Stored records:

*** Block opens ***

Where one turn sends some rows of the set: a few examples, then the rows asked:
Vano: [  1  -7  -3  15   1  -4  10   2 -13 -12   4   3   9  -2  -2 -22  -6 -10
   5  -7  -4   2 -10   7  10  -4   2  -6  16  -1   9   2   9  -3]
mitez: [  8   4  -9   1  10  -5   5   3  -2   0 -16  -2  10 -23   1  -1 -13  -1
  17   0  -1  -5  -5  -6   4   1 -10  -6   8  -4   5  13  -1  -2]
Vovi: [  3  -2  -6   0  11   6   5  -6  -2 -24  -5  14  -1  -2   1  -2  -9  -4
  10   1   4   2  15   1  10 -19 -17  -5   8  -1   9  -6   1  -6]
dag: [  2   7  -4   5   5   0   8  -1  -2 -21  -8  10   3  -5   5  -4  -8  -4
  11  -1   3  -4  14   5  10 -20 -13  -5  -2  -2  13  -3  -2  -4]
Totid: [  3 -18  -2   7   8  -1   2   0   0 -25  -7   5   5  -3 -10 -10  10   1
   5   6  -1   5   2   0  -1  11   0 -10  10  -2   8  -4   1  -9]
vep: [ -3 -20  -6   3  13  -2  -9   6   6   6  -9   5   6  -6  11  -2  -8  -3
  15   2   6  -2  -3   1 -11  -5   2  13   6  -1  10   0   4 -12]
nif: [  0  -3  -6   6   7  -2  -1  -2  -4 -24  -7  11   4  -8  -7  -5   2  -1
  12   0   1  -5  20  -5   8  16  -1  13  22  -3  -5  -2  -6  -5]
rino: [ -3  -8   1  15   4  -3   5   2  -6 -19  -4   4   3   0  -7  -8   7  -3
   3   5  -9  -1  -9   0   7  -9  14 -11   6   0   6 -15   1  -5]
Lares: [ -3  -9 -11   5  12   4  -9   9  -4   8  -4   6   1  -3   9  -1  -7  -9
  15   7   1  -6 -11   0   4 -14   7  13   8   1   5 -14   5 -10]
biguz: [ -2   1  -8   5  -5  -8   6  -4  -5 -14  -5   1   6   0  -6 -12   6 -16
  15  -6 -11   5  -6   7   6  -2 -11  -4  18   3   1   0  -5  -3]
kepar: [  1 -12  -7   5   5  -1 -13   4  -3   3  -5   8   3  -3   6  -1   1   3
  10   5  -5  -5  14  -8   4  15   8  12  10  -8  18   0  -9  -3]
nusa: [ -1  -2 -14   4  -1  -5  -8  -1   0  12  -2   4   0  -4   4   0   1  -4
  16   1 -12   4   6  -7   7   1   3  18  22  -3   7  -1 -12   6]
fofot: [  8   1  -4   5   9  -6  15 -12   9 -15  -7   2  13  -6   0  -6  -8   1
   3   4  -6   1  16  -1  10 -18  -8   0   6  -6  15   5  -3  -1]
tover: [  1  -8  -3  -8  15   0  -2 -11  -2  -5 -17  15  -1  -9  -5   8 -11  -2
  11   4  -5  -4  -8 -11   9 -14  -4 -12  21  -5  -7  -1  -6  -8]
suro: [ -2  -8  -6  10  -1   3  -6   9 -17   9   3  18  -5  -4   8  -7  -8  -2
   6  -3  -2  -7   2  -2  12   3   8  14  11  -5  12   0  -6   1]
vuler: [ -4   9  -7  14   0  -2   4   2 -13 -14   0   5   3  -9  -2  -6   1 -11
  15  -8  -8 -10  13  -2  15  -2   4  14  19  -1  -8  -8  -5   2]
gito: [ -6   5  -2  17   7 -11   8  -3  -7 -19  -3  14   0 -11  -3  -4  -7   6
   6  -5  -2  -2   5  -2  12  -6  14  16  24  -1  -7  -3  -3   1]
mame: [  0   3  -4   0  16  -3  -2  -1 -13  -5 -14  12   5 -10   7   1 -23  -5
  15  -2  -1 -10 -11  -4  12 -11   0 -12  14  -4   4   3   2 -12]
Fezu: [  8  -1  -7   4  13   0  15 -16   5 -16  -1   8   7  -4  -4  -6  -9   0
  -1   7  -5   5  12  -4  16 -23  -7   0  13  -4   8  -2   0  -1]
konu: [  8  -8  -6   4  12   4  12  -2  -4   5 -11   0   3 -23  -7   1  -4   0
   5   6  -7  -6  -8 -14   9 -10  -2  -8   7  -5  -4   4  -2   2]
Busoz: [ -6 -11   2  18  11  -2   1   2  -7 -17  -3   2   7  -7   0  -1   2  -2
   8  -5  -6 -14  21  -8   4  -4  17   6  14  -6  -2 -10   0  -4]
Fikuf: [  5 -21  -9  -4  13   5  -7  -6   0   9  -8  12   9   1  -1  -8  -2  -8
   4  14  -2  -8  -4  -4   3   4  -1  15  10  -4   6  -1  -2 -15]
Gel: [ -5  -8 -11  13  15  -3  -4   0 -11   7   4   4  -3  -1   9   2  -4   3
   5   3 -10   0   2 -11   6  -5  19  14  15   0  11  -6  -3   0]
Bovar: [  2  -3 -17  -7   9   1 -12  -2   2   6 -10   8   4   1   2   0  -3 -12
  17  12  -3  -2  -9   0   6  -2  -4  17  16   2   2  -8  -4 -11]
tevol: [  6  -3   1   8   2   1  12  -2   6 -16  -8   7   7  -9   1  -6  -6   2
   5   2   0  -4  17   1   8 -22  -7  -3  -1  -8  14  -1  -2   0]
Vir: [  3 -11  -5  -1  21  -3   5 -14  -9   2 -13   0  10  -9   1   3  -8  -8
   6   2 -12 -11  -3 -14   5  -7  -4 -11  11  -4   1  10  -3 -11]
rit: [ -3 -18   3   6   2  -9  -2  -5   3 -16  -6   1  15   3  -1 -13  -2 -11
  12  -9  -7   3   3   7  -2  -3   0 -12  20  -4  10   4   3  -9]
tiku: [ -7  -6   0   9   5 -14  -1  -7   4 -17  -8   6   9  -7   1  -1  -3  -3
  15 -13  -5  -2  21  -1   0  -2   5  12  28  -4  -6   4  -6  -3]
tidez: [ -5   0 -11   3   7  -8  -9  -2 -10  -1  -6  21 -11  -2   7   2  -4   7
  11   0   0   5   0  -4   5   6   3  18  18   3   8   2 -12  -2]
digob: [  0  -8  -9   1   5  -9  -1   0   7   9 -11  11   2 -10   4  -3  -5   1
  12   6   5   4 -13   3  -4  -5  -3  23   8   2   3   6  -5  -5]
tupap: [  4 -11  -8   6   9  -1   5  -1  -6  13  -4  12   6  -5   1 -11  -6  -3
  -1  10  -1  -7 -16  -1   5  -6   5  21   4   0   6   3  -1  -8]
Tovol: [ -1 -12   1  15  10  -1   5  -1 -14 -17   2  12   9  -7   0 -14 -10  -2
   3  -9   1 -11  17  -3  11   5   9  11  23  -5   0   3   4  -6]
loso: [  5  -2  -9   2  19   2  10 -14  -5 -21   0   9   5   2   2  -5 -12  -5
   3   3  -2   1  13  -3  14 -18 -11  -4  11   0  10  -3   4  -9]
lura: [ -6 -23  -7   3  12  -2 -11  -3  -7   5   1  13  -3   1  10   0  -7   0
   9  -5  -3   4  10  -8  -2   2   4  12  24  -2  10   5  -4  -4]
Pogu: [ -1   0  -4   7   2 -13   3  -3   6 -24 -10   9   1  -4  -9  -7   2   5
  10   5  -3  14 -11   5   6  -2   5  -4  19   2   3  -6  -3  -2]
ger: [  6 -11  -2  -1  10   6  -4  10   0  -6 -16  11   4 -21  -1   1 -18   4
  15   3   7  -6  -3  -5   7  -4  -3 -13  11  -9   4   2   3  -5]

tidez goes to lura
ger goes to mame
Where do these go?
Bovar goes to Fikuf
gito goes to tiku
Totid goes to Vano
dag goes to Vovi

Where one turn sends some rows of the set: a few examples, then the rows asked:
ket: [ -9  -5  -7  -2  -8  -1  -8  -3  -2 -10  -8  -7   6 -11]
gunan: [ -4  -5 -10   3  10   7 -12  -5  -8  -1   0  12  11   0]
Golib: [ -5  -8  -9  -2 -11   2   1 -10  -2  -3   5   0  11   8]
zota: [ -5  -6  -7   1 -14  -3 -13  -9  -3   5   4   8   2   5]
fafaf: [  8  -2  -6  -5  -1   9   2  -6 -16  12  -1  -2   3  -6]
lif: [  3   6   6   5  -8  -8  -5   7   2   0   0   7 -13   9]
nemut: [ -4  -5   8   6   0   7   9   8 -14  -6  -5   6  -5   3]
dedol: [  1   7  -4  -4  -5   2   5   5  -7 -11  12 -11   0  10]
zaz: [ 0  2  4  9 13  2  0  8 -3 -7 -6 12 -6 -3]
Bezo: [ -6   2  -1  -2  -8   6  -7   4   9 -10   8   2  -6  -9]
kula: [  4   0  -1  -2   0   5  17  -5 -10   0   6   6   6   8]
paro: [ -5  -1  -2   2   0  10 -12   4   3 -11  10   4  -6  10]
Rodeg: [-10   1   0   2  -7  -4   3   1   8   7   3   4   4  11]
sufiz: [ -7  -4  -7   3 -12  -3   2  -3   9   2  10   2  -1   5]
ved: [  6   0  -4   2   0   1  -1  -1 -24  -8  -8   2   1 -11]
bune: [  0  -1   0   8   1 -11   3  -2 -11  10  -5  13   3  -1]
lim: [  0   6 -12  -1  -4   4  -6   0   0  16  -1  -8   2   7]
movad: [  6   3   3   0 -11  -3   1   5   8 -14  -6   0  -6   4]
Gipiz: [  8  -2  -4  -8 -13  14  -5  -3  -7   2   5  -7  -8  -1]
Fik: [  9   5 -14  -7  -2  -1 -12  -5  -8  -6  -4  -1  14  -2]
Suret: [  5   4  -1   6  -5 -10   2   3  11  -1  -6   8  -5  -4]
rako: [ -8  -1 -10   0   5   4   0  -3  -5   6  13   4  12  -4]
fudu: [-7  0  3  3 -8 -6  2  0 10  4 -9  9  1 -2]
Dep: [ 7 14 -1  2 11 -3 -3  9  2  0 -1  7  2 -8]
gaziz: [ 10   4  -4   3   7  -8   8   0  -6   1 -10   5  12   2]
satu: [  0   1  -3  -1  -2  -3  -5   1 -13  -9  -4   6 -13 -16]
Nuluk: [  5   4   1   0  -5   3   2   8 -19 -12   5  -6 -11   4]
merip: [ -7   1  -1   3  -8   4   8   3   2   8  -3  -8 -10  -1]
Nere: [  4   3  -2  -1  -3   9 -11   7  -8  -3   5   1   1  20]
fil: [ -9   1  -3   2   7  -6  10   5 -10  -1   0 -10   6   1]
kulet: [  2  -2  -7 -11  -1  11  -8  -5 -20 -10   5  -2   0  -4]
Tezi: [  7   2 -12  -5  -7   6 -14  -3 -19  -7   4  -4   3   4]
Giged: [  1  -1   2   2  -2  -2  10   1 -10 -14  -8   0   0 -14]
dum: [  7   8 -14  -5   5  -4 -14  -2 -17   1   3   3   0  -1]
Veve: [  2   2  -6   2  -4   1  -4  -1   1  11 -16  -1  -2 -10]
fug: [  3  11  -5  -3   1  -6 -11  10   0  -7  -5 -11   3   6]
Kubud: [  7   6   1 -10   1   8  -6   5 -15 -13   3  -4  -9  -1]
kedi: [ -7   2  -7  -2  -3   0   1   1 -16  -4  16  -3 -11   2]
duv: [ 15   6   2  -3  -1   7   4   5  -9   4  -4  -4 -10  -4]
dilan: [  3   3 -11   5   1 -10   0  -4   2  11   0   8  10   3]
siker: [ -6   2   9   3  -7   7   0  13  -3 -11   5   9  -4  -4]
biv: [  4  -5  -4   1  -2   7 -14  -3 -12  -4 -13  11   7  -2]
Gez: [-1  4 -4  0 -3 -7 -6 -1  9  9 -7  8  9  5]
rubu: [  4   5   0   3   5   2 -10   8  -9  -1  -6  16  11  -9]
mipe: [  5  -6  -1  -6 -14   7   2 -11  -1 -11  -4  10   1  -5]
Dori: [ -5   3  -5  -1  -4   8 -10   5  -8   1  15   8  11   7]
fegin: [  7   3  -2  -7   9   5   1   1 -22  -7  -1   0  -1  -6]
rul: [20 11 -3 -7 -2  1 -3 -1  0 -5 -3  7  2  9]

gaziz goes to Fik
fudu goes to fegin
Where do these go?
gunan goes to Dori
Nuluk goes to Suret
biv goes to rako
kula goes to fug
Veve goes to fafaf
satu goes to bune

*** Block closes ***

* _EXERCISE DESCRIPTION_
The answer must consist of every line from the data that holds the string "mame".

* _THE ANSWER_
mame: [  0   3  -4   0  16  -3  -2  -1 -13  -5 -14  12   5 -10   7   1 -23  -5
ger goes to mame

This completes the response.